- Entries taken from a collection
Points on a hilly landscape, in no order, each with its height.
From any point a climber takes the steepest step (rise divided by distance) to one of its 5 nearest points. It stops when none of these is higher. Distance is the straight distance between rows; heights are no part of it.
Nopa height 62.4: [  7 -30   4 -20   1  -2  26  19 -26 -16  14  -1  -3  -8   6 -12  -2  -9
   0  -1 -29]
namul height 9.7: [ 19  -4   9   0  15  29 -36   0   1  -7  15 -10  -9  30   0   2  -3   9
  -9  14   2]
zered height 35.6: [-12  -2 -10   1  -1 -28  -8  10   3 -15  -2   0  11  -3   0 -16   2   1
  16  -5   6]
ror height 49.6: [ 18   2  18   0   4  33 -18   7  -9   7  17  -6  -3  14  -4  11  -1   0
 -12  11  -2]
ped height 69.5: [ -7  -2  26 -14  -8   9  27   3 -33   6  12  14 -10 -21  -8  13  -6 -11
 -14  -6 -16]
buki height 58.0: [  1 -16 -15 -10   3 -22  19  -8  -7  -5  -6   3   2   2  -6  -9   2 -13
   7  -1  -8]
refom height 55.3: [  2 -31 -13 -13   4  -9  18 -21  -1  -5  -5  -4  -4   9   3 -18  -6   0
  12  17 -20]
Kegi height 48.8: [  6  15   1   7   5  33 -13  -2   0  10  -2   7   5 -13   4   4   4   6
  -5  11   2]
zefip height 71.9: [  1 -12  19  -6  -8  11  18   8 -15   4  11   9  -7 -17  10   1 -13  -2
  -2   8 -15]
nofel height 41.6: [ -4   0  32   7  -9  17  -8  10  10  18  30   8  -2  -7  -3  23   1 -10
 -14   8  -5]
topak height 46.9: [ -1   3  20  -6  -6  22  -1  -6 -11  15  17  -1  -3  -4 -15  17   2   0
 -11   1  -3]
lezif height 35.7: [  7   5 -11  -3   5  19 -16   0   7  -8  -7  -5   1   1   4  -6  10   9
  -4   8   7]
modun height 48.1: [ 12  -1 -30   7   4 -16  -2   4  15  -7 -18  -5   9  10  18 -23   0  -2
  15   3   8]
Zat height 55.4: [ 13 -13  -8 -16   2  10  24 -12 -13   0  -2   2   2  -4   2 -15  -5  -5
   0  11 -11]
Tuto height 58.4: [-15 -19  16  -8  -2 -16  22  15 -29 -17   5  20   4  -6   2  -3  -7   3
   1  -9 -28]
tafez height 5.1: [-10  16   7  12  -2 -60   1   0 -13  -3  -8  29  14  10  -2 -18   4   1
  10 -17 -11]
dud height 39.5: [  4   3 -19  14 -12 -36  14  11 -13  15 -16  -6 -13  11   4   9  -1 -12
   7 -34   1]
Pul height 56.5: [ 18  -3 -20  -8   5   1   5 -19   5   4 -16  -7  -2  18  -2  -9   0  -7
  -1   9   2]
Bifef height 38.2: [-16   1  10  -3  -3   7 -11 -15   8  12   6  -5  -3  -3  -7   7  -3  16
   3  10   5]
Mino height 62.2: [  1   5  -5  -8  -2  -6  14 -23   1  13  -9   0  -3   7 -14   7  -2  -9
  -4  -6   4]
pim height 39.4: [ -8  -2  13  11 -12   2 -12  40   6 -10  19   6   6 -25   5   6  -1   1
  -2  -6   0]
dakel height 35.4: [  8 -11 -18 -16  -3   1   1  14  -3 -18  -3 -12   2   4  -9  -5  17  -9
  -3  -9  -1]
zimo height 29.3: [-19  14  -7   9   0 -18 -17   9  14 -20  -3 -12   4  -1   7  -9  19  -1
  11 -12  20]
lafug height 55.8: [ 20   5   8  -8   3  39 -11   9 -19  -3   9  -7  -2   5  -4   4  10  -6
 -18   2   3]
Girol height 28.4: [-26  -7   4  -5   1 -29  15 -18  -7  -3 -10  12  -3  -2  -7   0  -7   5
  10  -1  -4]
Dit height 58.1: [  1  -2 -13   8   0 -23  31 -11  -4   7 -18  14   8  -6   1  -7 -21  -5
   8 -11  -5]
nor height 81.8: [  8  12  18   8   2  39 -22   8  -8  13  14   1  -3  -1  -1  16   6   0
 -15   3   2]
fum height 24.2: [-16  11  -8  10   0 -22 -13  -5  21 -13  -7 -16 -10  20  14  -8  22  -5
  15   9  24]
basit height 64.9: [-14 -15   7  -2  -4  -4  10   3  -5  -7   5  11   3 -14   3  -4 -13  11
   9   5  -8]
Bopi height 63.0: [-10   0  15 -12 -11   9  -4   9  -7  -1  16  -5  -6 -12 -20  20   7  -2
 -12 -12  -2]
buton height 40.3: [  5   8   0  -8  -5  19  11  -1 -12   5   0   7   3 -18  -6   4  -1  -3
  -7   3   2]
sudit height 62.5: [  7   2   8 -14  -1  19  20 -25 -26  13   8  -3   2   7 -25   9  -2 -15
 -11   4  -1]
nabet height 38.4: [ -4  17  -3  11   0  23  -6   9   2   1  -3   7   8 -25   2   6   9   4
  -4  -4   5]
peg height 75.1: [  2   7 -12  -5  -6  -9  18  -9  -3   4 -14   2  -1  -1 -16  10   2 -14
 -10 -18   3]
zubod height 26.6: [  9  19 -12  15  11  22  -5 -18  14  13 -19   8   8  -7  11  -4 -10  14
   0  19   8]
befoz height 43.4: [ -2  -6 -19   1   4 -16 -10  -2  14  -8 -10  -7   4   9  14 -24   0   6
  20  13  12]
difiv height 15.5: [-20   7  -4  -2  -3 -52  -3  10 -11 -18  -3   4  -5  13  -8   1  16 -16
  14 -14   8]
ziz height 67.9: [  8 -15  29  -1 -10  23  13 -15 -10  16  17   6 -10  -1  12  -1 -24  -4
  -5  22 -14]
Zev height 61.6: [ 18  -4 -24   5   0 -19  26   8  -6   6 -15   0   5  -1  -1  -5  -7 -15
  -1 -16  -5]
nos height 34.6: [-21   9  -1   5   2 -11   5  -7   1   4  -5  11   7 -22  -6   5  -8   9
   8   0   6]
gumek height 38.8: [-14  15  -3  15   6  18 -19   6  20   5  -1   0  10 -16  15   0   7  21
   7  10   6]
Vober height 40.9: [  2   3 -18   0  -2  -8  -3  14   6 -19 -12  -6  10  -2  -2  -6  12  -7
   1 -18  10]
Fuvok height 59.7: [ 16  11 -15   9  -2  -6  19 -10   5  18 -22  -4  -2   5   1   5 -10  -7
  -9 -13   5]
Laki height 41.2: [ -7  12 -10   1  -1 -18   5 -14   9   5 -15  -6  -3   4  -2   2   2  -7
   4  -6  14]
povog height 44.1: [  1  14 -15  11   2   9  -4  -1  14   1 -14   4  12 -16   9  -6  -3  10
   4   6  11]
noto height 74.9: [-18  23  -3   9  -2 -19   7  -2   3   2 -11   2   4 -11 -14  20   8  -8
  -9 -29  11]
mifu height 25.1: [ 11 -12  20  -9   4  11 -29   6  22  -5  22 -15  -8  26   0   6  -2   7
 -12  15   0]
dosi height 53.5: [-11 -19   4 -15  -3  -6   2  -5   2  -3   8  -7  -7   2  -4  -2  -3  10
   5   7  -4]
Degid height 46.5: [ 24  17  11   7   4  48 -13  15 -23   8   4   6  -6 -14  12   2   9 -13
 -17   3   0]
senoz height 25.6: [ 16  10   8  11   9  39 -21  -4  -7  19   8  11  -2  -3  11   0  -9   9
  -2  24  -2]
did height 47.2: [ 12  -8 -10 -18   6  13 -12 -14  -4  -5  -4 -13  -5  25  -8  -7  10  -2
  -5  12   0]
dip height 34.1: [-24  -3   6   3  -1 -10 -10   0  12  -1   7  -3   3 -12   6  -5  -8  22
  16   8   4]
kapa height 29.7: [-16  26  -7  19  -2 -25  -1   9   5  -6 -10   5  15 -17  -3   2   3  -2
   5 -21  12]
sobud height 46.4: [ 19 -13 -27   9 -10 -29  12  13 -11  11 -14 -15 -14  19   6   8  10 -22
  12 -24  -8]
gatov height 53.7: [  8 -10 -23   8   3 -37  13  -5   0  -2 -10   6  10   6   6 -21 -10  -8
  19  -2  -5]
Gik height 50.1: [ -2 -12  27  -1  -7   1  -4  10  21   2  21   2  -3  -2   3   7 -12   3
  -5  13  -6]
lomog height 26.0: [-10  26  -5  17  14  17 -20 -15  19   2 -10  -4   1   1   7   5  19  12
  -4  -2  12]
lav height 27.6: [ -4   8 -15  13  -6 -40   4   6   5  -1 -11  -6   1  11   9  -5   1 -12
  14 -18  13]
Zefo height 55.0: [  0  -2 -10  -1  -1   1  10  -2   6  -1  -8   5  10 -11   5 -15 -10   7
   9   8   3]
romat height 41.9: [ 33  -6   1 -19  10  38 -15  23 -14 -14  13 -14  -8  16   4  -9  13  -5
 -16   5  -6]
niv height 35.8: [-12  18  -6  13   2   5 -12  11  16 -17  -9  -2  12 -11   6   1  22   3
  -1 -22  17]
Rer height 19.0: [-19  19  -6  19  -3 -34   0   0  13  -4 -11 -11  -7   9   6   3  12  -8
  10 -16  21]
kezo height 61.4: [ -4 -17  30 -10  -8   3  11 -11  -3   4  22  -1  -9   8  -9  13 -16   1
  -9   8 -14]
busin height 36.8: [ 22 -18   7  -8   6  23 -14   9   9  -2  11  -3  -6  13  16 -13 -13  16
  -2  31  -8]
pusap height 67.0: [ 18   5 -24   5   1  -3   9  -1  10   4 -24  -5   0  11   6  -3  -1 -10
  -2 -11   7]
Kes height 34.0: [ -1 -10  22  -9  -4   6 -22   7  15  -1  23 -17  -7  19 -11  14   4   5
 -11   4   2]
Pemag height 58.7: [ -6   7  -7   2   2 -22  22   2 -15  -4 -11  17   9 -13 -12   5  -6  -7
  -2 -17  -1]
Dufen height 50.4: [  8   1 -20   3   0  -3  11  11  -3  -8  -7   8  17 -14   4 -16  -6  -2
   7  -1   0]
Tuse height 41.1: [ -7 -10  16  -3  -7  -4 -20  23  26  -9  19 -10  -1   2   5   2  -2  14
   1   8   3]
toki height 65.7: [-11  -9  39   6 -10  -4  11  24  -6   2  19  27 -11 -23   4  18  -9 -13
 -14  -2 -14]
Dez height 7.3: [  3  24  -2  13  12   8 -11 -31   9  19 -15  -1  -1  14  -4   9   0   2
  -8   4  13]
tof height 54.2: [  6 -16 -13  -2   5 -32  13   6 -17 -16   0  10  13  -3  -5 -22   1 -11
  12  -9 -21]
Mazi height 47.5: [-28 -25  28  -4  -2 -27   6  -1   5 -10  15   6  -9   9   4   6 -17  13
   2   6 -18]
Besi height 43.2: [ -5 -13   6 -15 -10  -1  -9  26  -2 -17  15 -11  -4  -3 -11   5   8   1
  -7 -13   0]
Dulu height 31.0: [-23  13   0  14   1 -24 -19   8   9 -11   4  -1  14 -14   5 -14   3  13
  18  -4  14]
sava height 43.1: [ -7 -16  -4  -9  -2  -5 -12   8  11 -10   5 -11  -3   1   6 -15  -1  16
  13  12   4]
porel height 21.9: [-33   5  13   0   1 -13  10 -33   0  14  -1   6  -5 -11 -13  15  -6  13
   6   5  -2]
bem height 23.2: [-23 -13  -2 -12  -1 -42   4  -3 -11 -11  -3   7  -4  10 -11  -4   9  -7
  17  -5  -4]
soli height 78.0: [ -9   7   0   1   5  12 -26   0  18  -8  -2 -15  -2   6   2   1  17  13
  -2   2  11]
gisa height 70.3: [ 12  -7  13 -22  -5  16  30   0 -31   2   8   2  -5 -18   3  -5  -2 -16
  -9  -1 -16]
Mopo height 53.8: [ 25  -1 -31   8   8  -5  -5   9  15 -11 -23  -8   1  18  19 -19  10  -9
   8  -6   4]
Bura height 50.0: [ 16 -16 -10 -15   1  17  -1  13  -2  -7   4  -6   2  -1   7 -17   1   5
   0  16  -9]
bevo height 13.1: [ 16   8 -25   8  19  13 -13 -13  17  -3 -20   3   3   3  19 -18 -10  19
   7  22   8]
belap height 60.8: [ -4  -7   6 -16  -1   7  10 -35 -10  13   1  -3  -5  15 -20   6  -6  -2
  -1   8  -1]
sur height 59.5: [ 16   0   0  -8  11  25   2 -27 -17  12   0   0   2  15 -12  -4  -9   0
  -4  19   3]
Piri height 58.2: [-12  -9  25  -7 -10   0   6   3  -5   5  18   6  -8 -10  -9  18 -10   5
  -7  -2 -10]
surak height 6.0: [ 20  30 -10  27  23  24 -13 -22  13   1 -18   5  -6  15  11   5   4   6
 -12 -10   9]
mava height 49.2: [ 20 -16 -21  17  -5 -45  14   7 -14  12 -12   2  -2  15   8  -7  -5 -16
  22 -15 -17]
soti height 64.4: [ 18  -4 -15 -13  -3   1  24  -4 -11   6  -9  -6  -1   4 -15   3   6 -21
 -13 -10  -5]
latan height 57.3: [ -7 -12   2  -9  -2   6  12 -21   1   3   0   2  -1  -5  -1  -7 -14  11
   6  17  -5]
gim height 52.4: [  1  -2 -19   5   4 -17  17 -19  13   9 -18   4   5   0  12 -16 -20   5
  16  10   3]
biv height 63.9: [ 16   8  -6  -9  -1   4  27 -21 -13  13 -10   2   1   3 -14   6  -8 -12
 -13  -4   0]
kemez height 37.0: [  9   9 -20   7   7  -9 -13 -12  20  -3 -22 -13 -13  30  18  -8  11  -3
   6   7  16]
Robuk height 68.9: [ 18  20 -13  10  13  29  -9   3   9 -17 -16   4   3  -1   8   0  21   2
 -14 -19   8]
maruv height 63.3: [ -4  12  19  14  -4  36 -24  21   6   7  22   0  -1  -6   0  23  21  -3
 -19 -14   0]
Durut height 27.5: [-16  12  10  -1  -3  13 -18  -9   5  11  12 -12   0  -3 -15  20  11   8
  -6  -3   5]
pav height 43.6: [-15   6   6  -4  -5   1   3  -1  -9   2   2   4   1 -20 -16  14   0   4
  -3  -8   1]
fer height 43.3: [-16  -1   5  -1  -5  -2 -22  22  14 -15   9 -11   2  -7   0   4  11  11
   2 -11   9]
zadav height 42.6: [  7  -1   0   1  -4  27  -3  13   0   2   0   6   3 -21  12  -8  -4   8
   0  15  -1]
Foru height 67.8: [  2 -13  15 -16 -11   5  14  18 -16  -4  12   2  -7 -14  -7   6  -4  -3
  -8  -4 -11]
Des height 35.0: [  1   6  23  14   2  21 -25   7  26  18  28   7   3   5   7  17  -2   1
 -10  18  -4]
mavi height 55.2: [-22 -19  16  -8  -5 -20   4   9  -6 -11  10   8  -3  -4  -6   4  -8  12
   7  -5 -11]
buf height 46.8: [  2  -2  19  -3   4  26 -12 -15 -12  20  18  -6   3  18 -17  18  -7   3
  -4  12   2]

Call two points neighbours if one is among the 5 nearest of the other. Go from one point of each pair to the other, from neighbour to neighbour, staying as high as possible. Name the lowest point that can't be avoided.
soli and Robuk: nabet
soli and nor: Besi
zefip and peg: latan
pusap and peg: Zev

For each start below, name the point where the climber stops.
pim: zefip
difiv: zefip
Tuse: zefip
fum: zefip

- What you are asked to do
Within the records, filter for lines that contain the word "stops" and show each one.

- Written solution
From any point a climber takes the steepest step (rise divided by distance) to one of its 5 nearest points. It stops when none of these is higher. Distance is the straight distance between rows; heights are no part of it.
For each start below, name the point where the climber stops.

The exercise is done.